## PROBLEM DESCRIPTION
I need the lines below from the one with "R86: [ 1 -3" down to the one with "R93: [-4 -2" reproduced exactly, both ends included, and nothing else.
====== SUPPLIED INFORMATION
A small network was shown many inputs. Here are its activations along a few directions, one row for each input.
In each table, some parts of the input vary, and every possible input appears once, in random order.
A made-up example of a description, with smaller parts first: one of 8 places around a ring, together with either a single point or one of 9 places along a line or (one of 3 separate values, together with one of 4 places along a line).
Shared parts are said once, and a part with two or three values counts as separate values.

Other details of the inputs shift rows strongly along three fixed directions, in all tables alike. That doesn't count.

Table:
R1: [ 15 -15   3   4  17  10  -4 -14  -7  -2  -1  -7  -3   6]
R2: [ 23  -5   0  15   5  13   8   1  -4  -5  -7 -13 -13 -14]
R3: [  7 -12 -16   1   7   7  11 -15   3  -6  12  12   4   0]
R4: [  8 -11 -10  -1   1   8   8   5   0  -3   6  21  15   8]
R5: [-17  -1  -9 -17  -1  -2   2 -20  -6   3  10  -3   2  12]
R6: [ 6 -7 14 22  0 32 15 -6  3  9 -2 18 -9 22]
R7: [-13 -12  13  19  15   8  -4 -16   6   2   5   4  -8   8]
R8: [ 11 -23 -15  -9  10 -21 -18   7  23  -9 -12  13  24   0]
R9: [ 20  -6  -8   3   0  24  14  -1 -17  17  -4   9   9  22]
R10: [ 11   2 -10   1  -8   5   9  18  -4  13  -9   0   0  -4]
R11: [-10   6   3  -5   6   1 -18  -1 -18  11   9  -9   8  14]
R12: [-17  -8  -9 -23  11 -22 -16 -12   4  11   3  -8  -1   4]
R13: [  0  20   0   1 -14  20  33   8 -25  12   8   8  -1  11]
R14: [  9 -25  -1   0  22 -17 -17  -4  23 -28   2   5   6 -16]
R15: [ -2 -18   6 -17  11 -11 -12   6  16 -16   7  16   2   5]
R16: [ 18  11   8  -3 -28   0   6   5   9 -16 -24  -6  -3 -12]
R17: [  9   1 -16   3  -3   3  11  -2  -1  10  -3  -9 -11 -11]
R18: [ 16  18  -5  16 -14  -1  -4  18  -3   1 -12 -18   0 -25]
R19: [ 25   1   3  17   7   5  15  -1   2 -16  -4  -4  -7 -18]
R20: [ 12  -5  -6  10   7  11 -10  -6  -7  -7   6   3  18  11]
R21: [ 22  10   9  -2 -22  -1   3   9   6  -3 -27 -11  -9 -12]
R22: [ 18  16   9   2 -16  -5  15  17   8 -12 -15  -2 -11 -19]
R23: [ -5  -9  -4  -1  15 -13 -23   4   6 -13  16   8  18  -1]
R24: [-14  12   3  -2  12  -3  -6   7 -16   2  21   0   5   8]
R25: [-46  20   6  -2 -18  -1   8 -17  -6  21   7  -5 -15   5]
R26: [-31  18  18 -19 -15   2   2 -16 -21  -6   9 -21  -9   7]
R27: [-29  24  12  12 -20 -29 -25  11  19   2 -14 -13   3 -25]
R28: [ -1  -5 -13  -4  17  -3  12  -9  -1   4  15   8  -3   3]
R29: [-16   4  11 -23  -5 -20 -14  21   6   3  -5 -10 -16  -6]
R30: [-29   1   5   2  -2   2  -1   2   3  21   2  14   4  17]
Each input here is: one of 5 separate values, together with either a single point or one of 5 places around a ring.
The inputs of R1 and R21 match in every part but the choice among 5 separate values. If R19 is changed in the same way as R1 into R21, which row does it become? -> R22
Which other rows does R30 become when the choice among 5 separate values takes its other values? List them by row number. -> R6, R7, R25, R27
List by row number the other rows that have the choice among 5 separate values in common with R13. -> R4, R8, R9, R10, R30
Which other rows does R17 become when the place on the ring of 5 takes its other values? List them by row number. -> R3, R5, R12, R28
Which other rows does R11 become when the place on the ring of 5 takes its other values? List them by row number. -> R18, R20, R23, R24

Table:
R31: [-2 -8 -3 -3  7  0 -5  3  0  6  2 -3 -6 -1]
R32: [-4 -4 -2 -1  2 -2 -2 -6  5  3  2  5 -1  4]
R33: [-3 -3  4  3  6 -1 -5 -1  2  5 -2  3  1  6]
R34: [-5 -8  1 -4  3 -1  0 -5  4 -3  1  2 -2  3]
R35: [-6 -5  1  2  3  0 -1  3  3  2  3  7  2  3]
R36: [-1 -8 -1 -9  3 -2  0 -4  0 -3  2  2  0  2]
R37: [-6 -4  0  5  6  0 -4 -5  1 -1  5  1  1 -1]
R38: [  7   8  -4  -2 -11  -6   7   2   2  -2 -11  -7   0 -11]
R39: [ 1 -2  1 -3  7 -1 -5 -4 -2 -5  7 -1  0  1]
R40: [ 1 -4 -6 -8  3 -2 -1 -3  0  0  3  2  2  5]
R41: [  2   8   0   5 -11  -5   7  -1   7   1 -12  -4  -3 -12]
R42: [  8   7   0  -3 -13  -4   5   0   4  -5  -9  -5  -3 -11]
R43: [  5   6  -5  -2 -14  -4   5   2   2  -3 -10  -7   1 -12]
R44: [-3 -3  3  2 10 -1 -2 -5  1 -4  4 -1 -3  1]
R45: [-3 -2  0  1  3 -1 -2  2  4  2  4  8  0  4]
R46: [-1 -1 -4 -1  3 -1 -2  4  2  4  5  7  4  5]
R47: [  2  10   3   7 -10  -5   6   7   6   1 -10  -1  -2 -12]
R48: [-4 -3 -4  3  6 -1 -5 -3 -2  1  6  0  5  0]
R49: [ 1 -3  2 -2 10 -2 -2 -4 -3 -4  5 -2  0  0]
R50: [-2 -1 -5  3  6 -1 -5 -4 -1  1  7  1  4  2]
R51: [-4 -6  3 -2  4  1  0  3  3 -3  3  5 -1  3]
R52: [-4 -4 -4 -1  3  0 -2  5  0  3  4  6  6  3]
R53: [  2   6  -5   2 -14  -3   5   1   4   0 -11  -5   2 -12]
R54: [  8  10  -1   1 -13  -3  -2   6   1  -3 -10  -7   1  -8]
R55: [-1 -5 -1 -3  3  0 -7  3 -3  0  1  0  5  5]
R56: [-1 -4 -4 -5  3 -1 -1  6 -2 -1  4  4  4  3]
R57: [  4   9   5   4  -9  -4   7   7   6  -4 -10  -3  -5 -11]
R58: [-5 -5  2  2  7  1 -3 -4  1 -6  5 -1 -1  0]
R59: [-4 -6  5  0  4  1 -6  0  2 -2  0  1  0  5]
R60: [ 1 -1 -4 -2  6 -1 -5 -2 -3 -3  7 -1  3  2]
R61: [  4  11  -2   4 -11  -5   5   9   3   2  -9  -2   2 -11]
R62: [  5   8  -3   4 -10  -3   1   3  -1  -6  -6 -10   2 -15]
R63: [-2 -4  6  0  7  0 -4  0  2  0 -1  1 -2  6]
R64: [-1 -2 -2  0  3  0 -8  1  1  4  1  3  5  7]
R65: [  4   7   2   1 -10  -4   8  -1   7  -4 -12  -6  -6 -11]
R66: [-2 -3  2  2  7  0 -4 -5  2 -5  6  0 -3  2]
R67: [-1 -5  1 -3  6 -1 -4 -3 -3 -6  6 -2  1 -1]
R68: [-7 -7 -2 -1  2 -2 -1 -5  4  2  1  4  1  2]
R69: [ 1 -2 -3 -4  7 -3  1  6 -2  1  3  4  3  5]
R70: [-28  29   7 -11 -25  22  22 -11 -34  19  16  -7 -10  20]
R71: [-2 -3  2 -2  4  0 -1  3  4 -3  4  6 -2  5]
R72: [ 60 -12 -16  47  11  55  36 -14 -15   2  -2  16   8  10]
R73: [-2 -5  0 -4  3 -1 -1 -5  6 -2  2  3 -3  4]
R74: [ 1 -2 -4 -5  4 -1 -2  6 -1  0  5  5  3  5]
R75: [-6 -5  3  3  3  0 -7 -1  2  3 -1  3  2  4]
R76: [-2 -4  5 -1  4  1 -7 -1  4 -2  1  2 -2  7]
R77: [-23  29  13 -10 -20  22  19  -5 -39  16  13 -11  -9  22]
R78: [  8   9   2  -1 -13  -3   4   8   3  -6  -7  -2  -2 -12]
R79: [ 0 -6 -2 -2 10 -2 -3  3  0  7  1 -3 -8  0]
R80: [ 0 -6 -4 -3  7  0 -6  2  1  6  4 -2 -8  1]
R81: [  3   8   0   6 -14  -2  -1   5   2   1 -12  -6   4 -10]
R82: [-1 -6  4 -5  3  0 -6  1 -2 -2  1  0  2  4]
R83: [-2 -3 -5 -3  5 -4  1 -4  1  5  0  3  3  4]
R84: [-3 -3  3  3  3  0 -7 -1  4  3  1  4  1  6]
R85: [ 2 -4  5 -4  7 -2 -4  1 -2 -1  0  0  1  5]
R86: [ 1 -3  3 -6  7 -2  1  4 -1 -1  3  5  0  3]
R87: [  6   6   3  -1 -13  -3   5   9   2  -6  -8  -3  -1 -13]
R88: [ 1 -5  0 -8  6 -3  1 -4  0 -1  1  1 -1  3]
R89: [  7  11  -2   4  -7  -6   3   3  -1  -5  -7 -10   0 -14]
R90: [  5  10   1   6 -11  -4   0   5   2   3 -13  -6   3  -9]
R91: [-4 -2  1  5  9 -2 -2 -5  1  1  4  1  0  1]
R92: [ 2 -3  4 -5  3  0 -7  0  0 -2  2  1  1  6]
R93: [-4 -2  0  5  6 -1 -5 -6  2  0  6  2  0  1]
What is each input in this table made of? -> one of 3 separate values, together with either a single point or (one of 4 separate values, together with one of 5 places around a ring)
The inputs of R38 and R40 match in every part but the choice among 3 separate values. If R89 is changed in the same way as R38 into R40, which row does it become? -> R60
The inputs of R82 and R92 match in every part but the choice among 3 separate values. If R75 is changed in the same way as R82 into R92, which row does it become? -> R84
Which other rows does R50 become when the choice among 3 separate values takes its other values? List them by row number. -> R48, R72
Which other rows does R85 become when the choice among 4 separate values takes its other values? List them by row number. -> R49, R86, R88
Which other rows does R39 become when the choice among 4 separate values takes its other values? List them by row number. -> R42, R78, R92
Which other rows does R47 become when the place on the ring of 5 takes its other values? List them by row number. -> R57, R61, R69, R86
============
## ANSWER TO THIS EXERCISE
R86: [ 1 -3  3 -6  7 -2  1  4 -1 -1  3  5  0  3]
R87: [  6   6   3  -1 -13  -3   5   9   2  -6  -8  -3  -1 -13]
R88: [ 1 -5  0 -8  6 -3  1 -4  0 -1  1  1 -1  3]
R89: [  7  11  -2   4  -7  -6   3   3  -1  -5  -7 -10   0 -14]
R90: [  5  10   1   6 -11  -4   0   5   2   3 -13  -6   3  -9]
R91: [-4 -2  1  5  9 -2 -2 -5  1  1  4  1  0  1]
R92: [ 2 -3  4 -5  3  0 -7  0  0 -2  2  1  1  6]
R93: [-4 -2  0  5  6 -1 -5 -6  2  0  6  2  0  1]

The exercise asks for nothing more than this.